[Stored data entries]
<<<<

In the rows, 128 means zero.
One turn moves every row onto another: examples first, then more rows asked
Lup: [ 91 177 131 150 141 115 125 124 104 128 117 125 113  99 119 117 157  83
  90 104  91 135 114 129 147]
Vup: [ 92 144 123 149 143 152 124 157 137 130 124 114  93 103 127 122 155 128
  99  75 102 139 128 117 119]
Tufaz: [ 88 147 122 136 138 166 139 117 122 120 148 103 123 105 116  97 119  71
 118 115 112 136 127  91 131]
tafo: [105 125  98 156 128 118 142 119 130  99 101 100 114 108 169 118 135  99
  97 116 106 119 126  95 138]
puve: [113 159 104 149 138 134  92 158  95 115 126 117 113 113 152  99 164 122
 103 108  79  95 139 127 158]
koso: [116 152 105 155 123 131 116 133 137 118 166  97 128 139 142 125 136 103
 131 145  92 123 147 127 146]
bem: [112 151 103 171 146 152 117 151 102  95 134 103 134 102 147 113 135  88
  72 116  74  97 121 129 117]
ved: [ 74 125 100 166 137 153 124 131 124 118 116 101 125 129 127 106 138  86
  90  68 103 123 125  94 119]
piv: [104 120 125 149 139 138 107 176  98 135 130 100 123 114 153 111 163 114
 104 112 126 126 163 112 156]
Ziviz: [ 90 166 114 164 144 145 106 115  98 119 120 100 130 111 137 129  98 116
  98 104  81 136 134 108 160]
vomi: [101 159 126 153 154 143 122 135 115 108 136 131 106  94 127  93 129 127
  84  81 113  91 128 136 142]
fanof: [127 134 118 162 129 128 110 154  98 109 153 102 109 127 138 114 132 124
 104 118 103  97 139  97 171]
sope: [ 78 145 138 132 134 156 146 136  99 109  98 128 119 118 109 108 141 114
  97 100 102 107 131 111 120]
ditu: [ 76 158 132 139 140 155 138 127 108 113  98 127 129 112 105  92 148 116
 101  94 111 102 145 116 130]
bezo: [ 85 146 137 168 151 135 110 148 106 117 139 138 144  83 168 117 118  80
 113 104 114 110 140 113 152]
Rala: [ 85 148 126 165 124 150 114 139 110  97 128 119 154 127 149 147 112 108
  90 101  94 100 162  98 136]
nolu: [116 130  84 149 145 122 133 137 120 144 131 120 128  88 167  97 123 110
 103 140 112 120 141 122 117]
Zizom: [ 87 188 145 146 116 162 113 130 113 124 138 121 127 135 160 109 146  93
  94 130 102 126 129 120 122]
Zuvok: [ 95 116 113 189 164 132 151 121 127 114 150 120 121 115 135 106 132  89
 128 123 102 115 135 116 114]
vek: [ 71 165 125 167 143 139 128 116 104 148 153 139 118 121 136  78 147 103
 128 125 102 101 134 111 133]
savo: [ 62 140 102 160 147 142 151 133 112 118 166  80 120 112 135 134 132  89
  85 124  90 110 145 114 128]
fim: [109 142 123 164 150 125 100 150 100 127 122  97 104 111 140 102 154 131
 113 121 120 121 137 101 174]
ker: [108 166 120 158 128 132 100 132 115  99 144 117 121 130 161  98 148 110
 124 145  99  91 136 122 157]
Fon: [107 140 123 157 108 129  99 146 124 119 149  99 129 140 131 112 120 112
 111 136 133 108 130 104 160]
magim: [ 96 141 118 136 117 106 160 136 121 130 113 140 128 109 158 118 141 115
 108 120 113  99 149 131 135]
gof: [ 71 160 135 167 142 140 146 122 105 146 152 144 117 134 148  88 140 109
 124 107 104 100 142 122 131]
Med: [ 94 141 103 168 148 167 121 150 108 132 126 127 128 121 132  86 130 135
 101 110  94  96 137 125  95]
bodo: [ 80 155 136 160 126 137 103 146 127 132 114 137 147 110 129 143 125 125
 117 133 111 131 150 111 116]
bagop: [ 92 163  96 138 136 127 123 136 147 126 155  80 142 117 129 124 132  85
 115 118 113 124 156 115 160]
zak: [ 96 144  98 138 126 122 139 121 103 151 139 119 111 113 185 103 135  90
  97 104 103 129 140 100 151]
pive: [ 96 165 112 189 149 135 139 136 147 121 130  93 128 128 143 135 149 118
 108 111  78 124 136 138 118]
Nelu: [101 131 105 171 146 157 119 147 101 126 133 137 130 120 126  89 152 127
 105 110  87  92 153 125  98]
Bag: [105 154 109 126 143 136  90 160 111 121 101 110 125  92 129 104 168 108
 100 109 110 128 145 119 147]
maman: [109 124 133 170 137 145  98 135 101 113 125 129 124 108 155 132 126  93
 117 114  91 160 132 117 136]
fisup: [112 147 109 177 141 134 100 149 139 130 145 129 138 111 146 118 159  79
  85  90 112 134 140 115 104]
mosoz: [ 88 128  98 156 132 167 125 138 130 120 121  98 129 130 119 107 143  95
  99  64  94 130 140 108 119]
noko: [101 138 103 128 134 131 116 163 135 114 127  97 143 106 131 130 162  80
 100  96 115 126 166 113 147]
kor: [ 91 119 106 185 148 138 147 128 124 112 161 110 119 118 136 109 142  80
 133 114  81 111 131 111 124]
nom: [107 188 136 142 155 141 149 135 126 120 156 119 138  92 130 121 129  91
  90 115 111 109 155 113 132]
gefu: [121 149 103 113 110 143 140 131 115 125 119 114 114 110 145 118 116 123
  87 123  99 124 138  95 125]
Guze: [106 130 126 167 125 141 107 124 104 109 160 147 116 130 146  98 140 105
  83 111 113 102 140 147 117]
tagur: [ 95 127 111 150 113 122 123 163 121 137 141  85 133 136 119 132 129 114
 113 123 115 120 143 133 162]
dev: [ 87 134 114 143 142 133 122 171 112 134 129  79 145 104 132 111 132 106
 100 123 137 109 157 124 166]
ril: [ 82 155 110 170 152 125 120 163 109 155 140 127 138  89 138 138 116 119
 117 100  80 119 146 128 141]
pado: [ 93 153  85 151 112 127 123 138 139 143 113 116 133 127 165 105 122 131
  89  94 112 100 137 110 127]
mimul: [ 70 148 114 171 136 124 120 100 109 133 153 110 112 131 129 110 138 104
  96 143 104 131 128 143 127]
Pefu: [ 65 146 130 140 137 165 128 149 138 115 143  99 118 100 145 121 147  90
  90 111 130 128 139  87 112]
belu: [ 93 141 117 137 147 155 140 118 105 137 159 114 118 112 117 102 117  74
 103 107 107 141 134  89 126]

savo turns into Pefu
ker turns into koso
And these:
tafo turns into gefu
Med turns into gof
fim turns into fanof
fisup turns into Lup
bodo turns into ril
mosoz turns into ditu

>>>>

- [WHAT TO DO] Starting at the line that has "140 108 119]" in the records above, restate word for word every line until the one that has "gefu: [121 149", and include that one as well.

- [YOUR SOLUTION]
  99  64  94 130 140 108 119]
noko: [101 138 103 128 134 131 116 163 135 114 127  97 143 106 131 130 162  80
 100  96 115 126 166 113 147]
kor: [ 91 119 106 185 148 138 147 128 124 112 161 110 119 118 136 109 142  80
 133 114  81 111 131 111 124]
nom: [107 188 136 142 155 141 149 135 126 120 156 119 138  92 130 121 129  91
  90 115 111 109 155 113 132]
gefu: [121 149 103 113 110 143 140 131 115 125 119 114 114 110 145 118 116 123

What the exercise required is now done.